Each row of a before or after table is a point. The points were changed in one or more steps. Then noise was added and the rows were shuffled. The steps act on columns, c1 being the first. Write out the steps. A step turns or swaps two columns, mirrors them in a line or flattens them onto one, adds a multiple of one to another, or multiplies or shifts one. Angles are multiples of 10 degrees, from the lower column toward the higher: turns from -170 to 170, lines from 10 to 170 but not 90. Use the fewest steps. Two steps may share a column if one is a turn and the other turns, adds or multiplies; they go together, in the order done. Otherwise the lowest column goes first.

Before:
|  0.4 |  1.6 |  4.4 |
| -4.1 |  0.3 |  3.0 |
| -2.5 |  7.2 | -0.5 |
| -1.5 | -0.8 |  4.2 |
|  2.1 |  2.6 | -3.0 |
| -0.5 |  1.1 | -0.7 |
|  2.9 | -0.1 |  0.3 |
|  3.6 | -0.7 |  0.1 |
After, 8 rows:
|  -2.3 |   0.6 |  -0.4 |
|  -6.4 |  -1.2 |   0.0 |
|  -3.0 |   0.4 |   0.0 |
| -10.2 |   1.6 |   2.6 |
|  -4.1 |  -3.9 |  -0.8 |
|  -7.5 |   3.3 |   2.6 |
|  -5.3 |   1.6 |   4.6 |
|  -8.4 |  -5.8 |   4.0 |
Steps: shift c1 by -6.0; mirror c2 and c3 in the line at 70 degrees

Before, 9 rows:
| -3.1 | -2.7 | -2.3 |  2.5 | -3.7 | -0.9 |  3.5 | -1.2 | -0.8 |
|  2.7 |  2.5 |  0.7 | -0.1 |  2.5 |  4.7 |  1.1 |  1.5 |  2.8 |
|  1.4 | -1.2 |  3.9 |  2.7 |  1.9 | -1.7 |  5.4 |  2.9 |  0.3 |
| -2.8 | -4.2 |  3.2 | -0.5 | -3.3 |  0.7 | -0.4 | -0.4 | -3.0 |
|  1.7 | -3.3 |  3.3 |  1.8 |  2.8 | -1.1 | -1.5 |  4.9 | -1.3 |
| -1.4 |  3.1 | -1.2 | -2.1 |  2.4 | -1.0 |  0.8 |  4.7 | -3.7 |
| -2.7 |  0.7 |  2.8 |  3.9 | -2.1 |  0.3 |  2.3 |  0.9 |  2.0 |
| -0.1 |  0.8 | -3.1 | -1.8 | -2.0 | -2.5 |  4.3 |  1.9 |  2.9 |
|  3.8 | -3.1 |  0.9 |  0.3 | -3.2 |  4.0 | -0.1 |  3.4 |  0.7 |
After, 9 rows:
|  4.4 |  1.0 | -6.3 | -1.9 | -2.2 |  0.4 |  0.7 |  1.7 |  2.9 |
|  5.4 | -0.9 |  3.3 |  2.6 |  1.8 | -3.9 | -0.4 |  2.9 |  0.1 |
|  0.7 |  3.2 | -2.5 | -2.1 |  2.4 | -0.1 |  1.6 |  4.4 | -3.8 |
|  3.2 | -2.6 | -3.7 |  2.3 | -3.9 |  0.4 |  3.7 | -1.2 | -0.8 |
|  0.4 | -3.2 |  5.0 |  0.4 | -3.4 |  2.9 | -3.8 |  3.2 |  0.5 |
|  1.6 |  2.4 |  5.7 |  0.0 |  2.8 |  2.8 | -2.7 |  1.5 |  2.8 |
| -1.0 | -4.4 |  4.2 | -0.4 | -3.3 | -1.7 |  2.7 |  0.0 | -3.1 |
| -1.1 | -3.1 |  2.9 |  1.8 |  2.8 | -2.7 | -1.9 |  4.8 | -1.6 |
|  1.8 |  0.6 |  3.6 |  3.9 | -2.1 | -1.8 |  3.0 |  1.0 |  1.9 |
Steps: turn c1 and c7 by -80 degrees; turn c3 and c6 by -40 degrees; multiply c3 by 1.6

Before (11 x 14):
| -1.1 |  8.4 | -9.0 | -2.2 |  0.8 |  0.7 | -2.1 | -0.8 | -0.7 | -1.5 | -0.2 |  0.8 | -1.2 |  8.9 |
|  2.2 | -0.5 | -3.2 |  1.1 |  0.0 |  1.8 | -0.6 | -3.3 | -0.4 | -2.3 | -1.1 | -2.6 | -3.4 | -0.3 |
|  2.2 |  0.4 |  3.7 |  1.6 | -3.7 | -1.0 |  0.1 | -1.8 | -0.2 |  0.1 |  0.9 | -2.2 |  0.1 |  7.1 |
| -1.3 | -1.2 |  2.2 | -1.5 |  1.8 |  1.4 |  0.3 | -1.9 | -1.6 |  0.7 | -0.9 |  0.4 | -2.9 | -0.5 |
| -0.9 | -1.2 |  2.9 |  0.8 |  0.5 |  2.9 | -1.2 | -2.1 | -0.2 | -3.6 | -2.7 | -1.5 |  0.3 |  1.9 |
| -0.4 |  1.6 |  1.3 |  1.9 |  0.8 | -6.0 |  6.0 | -2.3 | -1.2 |  2.0 | -3.0 |  1.7 |  1.7 | -2.7 |
|  1.3 |  0.9 |  2.2 | -0.8 |  1.2 |  1.7 |  1.5 |  2.1 |  0.0 | -1.7 | -2.6 |  0.4 | -3.0 | -1.2 |
|  1.3 | -0.8 |  0.4 |  2.3 |  2.0 | -1.4 | -1.0 |  0.4 | -0.7 |  0.5 | -2.7 |  1.4 | -1.6 |  0.7 |
| -0.7 | -1.3 |  0.4 |  0.8 |  1.8 |  3.2 |  1.8 |  1.4 | -0.4 |  2.2 |  1.9 | -1.9 |  2.6 | -3.0 |
|  0.3 |  0.9 |  2.6 | -0.4 |  2.0 | -2.0 |  0.0 | -0.5 | -1.7 | -0.5 |  1.5 | -1.5 |  2.1 | -2.5 |
|  0.9 | -2.1 |  0.3 | -1.5 | -1.9 |  1.8 | -1.4 | -0.6 | -0.5 |  0.6 | -1.6 | -1.2 |  1.1 | -3.1 |
After, 11 rows:
|   4.4 |  -1.3 |   0.4 |   1.1 |   2.8 |  -2.2 |  -0.4 |   1.6 |  -0.3 |   6.4 |  -6.2 |  -1.9 |  -0.6 |  -3.0 |
|   3.7 |  -1.2 |   2.2 |  -1.6 |   1.0 |  -1.9 |  -0.2 |  -1.8 |  -1.7 |   2.0 |   3.5 |   0.4 |   1.7 |  -0.5 |
|   6.3 |   0.9 |   2.3 |  -0.8 |   1.3 |  -1.6 |   0.6 |   2.1 |  -0.1 |  -5.0 |   8.3 |   0.3 |   0.1 |  -1.2 |
|   7.2 |   0.5 |   3.7 |   1.4 |  -0.4 |   3.9 |   5.0 |  -1.9 |  -0.1 |   0.3 |  -2.6 |  -2.1 |   1.0 |   7.1 |
|   7.2 |  -0.5 |  -3.1 |   0.9 |   1.7 |  -0.3 |  -0.6 |  -3.4 |  -0.7 |  -6.9 |   4.4 |  -2.6 |   2.1 |  -0.2 |
|   4.6 |   1.4 |   1.2 |   2.0 |  -6.1 |   0.2 |   4.0 |  -2.3 |  -1.2 |   5.8 |   7.9 |   1.5 |  -4.7 |  -2.7 |
|   4.0 |   8.4 |  -8.9 |  -2.2 |   0.5 |  -0.9 |   4.1 |  -0.7 |  -0.7 |  -4.6 |   1.1 |   0.8 |   0.9 |   8.8 |
|   5.3 |   1.0 |   2.6 |  -0.3 |  -2.2 |  -1.5 |  -1.6 |  -0.4 |  -1.6 |  -1.7 |  -4.9 |  -1.5 |  -0.5 |  -2.5 |
|   6.0 |  -2.1 |   0.3 |  -1.5 |   1.9 |   1.5 |  -3.6 |  -0.5 |  -0.6 |   1.8 |   4.2 |  -1.2 |  -2.6 |  -3.1 |
|   6.3 |  -1.0 |   0.4 |   2.2 |  -1.8 |  -1.8 |  -0.5 |   0.4 |  -0.7 |   1.2 |   8.0 |   1.4 |  -1.2 |   0.6 |
|   4.0 |  -1.3 |   2.8 |   0.8 |   2.8 |  -1.1 |   0.1 |  -2.0 |  -0.2 | -10.7 |   7.5 |  -1.2 |  -3.0 |   1.8 |
Steps: shift c1 by 5.0; turn c5 and c6 by -100 degrees; add 0.7 times c14 to c7; multiply c10 by 3; multiply c11 by 3; turn c11 and c13 by 160 degrees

----------------------------------------

Give back exactly the lines from the one containing "-0.2 | -10.7" to the end of the material, both ends included.

|   4.0 |  -1.3 |   2.8 |   0.8 |   2.8 |  -1.1 |   0.1 |  -2.0 |  -0.2 | -10.7 |   7.5 |  -1.2 |  -3.0 |   1.8 |
Steps: shift c1 by 5.0; turn c5 and c6 by -100 degrees; add 0.7 times c14 to c7; multiply c10 by 3; multiply c11 by 3; turn c11 and c13 by 160 degrees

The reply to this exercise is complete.